Start of RECORDED DATA

Below is a small trained network, with its code and all its weights. Each question gives an input and a target symbol and asks what happens when units are switched off, that is, made to give their printed mean instead of their output.

import numpy as np


def w(rows, s, z=0):
    codes = np.array(rows[::2]) - 128.0
    scale = np.full(codes.shape[1], s)
    scale[-1] = z or s
    return codes * scale


def norm(h):
    return h / np.sqrt((h * h).mean(-1, keepdims=True) + 1e-5)


def f(y):
    return y / 2 * (1 + np.tanh(0.7978845608 * (y + 0.044715 * y**3)))


def softmax(a):
    e = np.exp(a - a.max(-1, keepdims=True))
    return e / e.sum(-1, keepdims=True)


def log_softmax(a):
    a = a - a.max(-1, keepdims=True)
    return a - np.log(np.exp(a).sum(-1, keepdims=True))


def net(x, mask):
    ids = ['αβγδεηθλμξπστφψ'.index(c) for c in x.split()]
    T = len(ids)
    res = E[ids] + P[:T]
    u = 0
    for l in range(3):
        q, k, v = (norm(res) @ M[l].T for M in (Q, K, V))
        z = softmax(np.where(np.tri(T) > 0, q @ k.T / 2**0.5, -1e9)) @ v
        res = res + np.where(mask[u], z, O[l][:, -1]) @ O[l][:, :-1]
        u += 1
        y = f(norm(res) @ A[l][:, :-1].T + A[l][:, -1])
        res = res + np.where(mask[u : u + 4], y, B[l][:, -1]) @ B[l][:, :-1]
        u += 4
    return log_softmax(norm(res)[-1] @ U[:, :-1].T + U[:, -1])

End of RECORDED DATA

▸ **EXERCISE DETAILS**: Copy down the whole of the data above, matching it exactly.

▸ **YOUR RESPONSE**:
Below is a small trained network, with its code and all its weights. Each question gives an input and a target symbol and asks what happens when units are switched off, that is, made to give their printed mean instead of their output.

import numpy as np


def w(rows, s, z=0):
    codes = np.array(rows[::2]) - 128.0
    scale = np.full(codes.shape[1], s)
    scale[-1] = z or s
    return codes * scale


def norm(h):
    return h / np.sqrt((h * h).mean(-1, keepdims=True) + 1e-5)


def f(y):
    return y / 2 * (1 + np.tanh(0.7978845608 * (y + 0.044715 * y**3)))


def softmax(a):
    e = np.exp(a - a.max(-1, keepdims=True))
    return e / e.sum(-1, keepdims=True)


def log_softmax(a):
    a = a - a.max(-1, keepdims=True)
    return a - np.log(np.exp(a).sum(-1, keepdims=True))


def net(x, mask):
    ids = ['αβγδεηθλμξπστφψ'.index(c) for c in x.split()]
    T = len(ids)
    res = E[ids] + P[:T]
    u = 0
    for l in range(3):
        q, k, v = (norm(res) @ M[l].T for M in (Q, K, V))
        z = softmax(np.where(np.tri(T) > 0, q @ k.T / 2**0.5, -1e9)) @ v
        res = res + np.where(mask[u], z, O[l][:, -1]) @ O[l][:, :-1]
        u += 1
        y = f(norm(res) @ A[l][:, :-1].T + A[l][:, -1])
        res = res + np.where(mask[u : u + 4], y, B[l][:, -1]) @ B[l][:, :-1]
        u += 4
    return log_softmax(norm(res)[-1] @ U[:, :-1].T + U[:, -1])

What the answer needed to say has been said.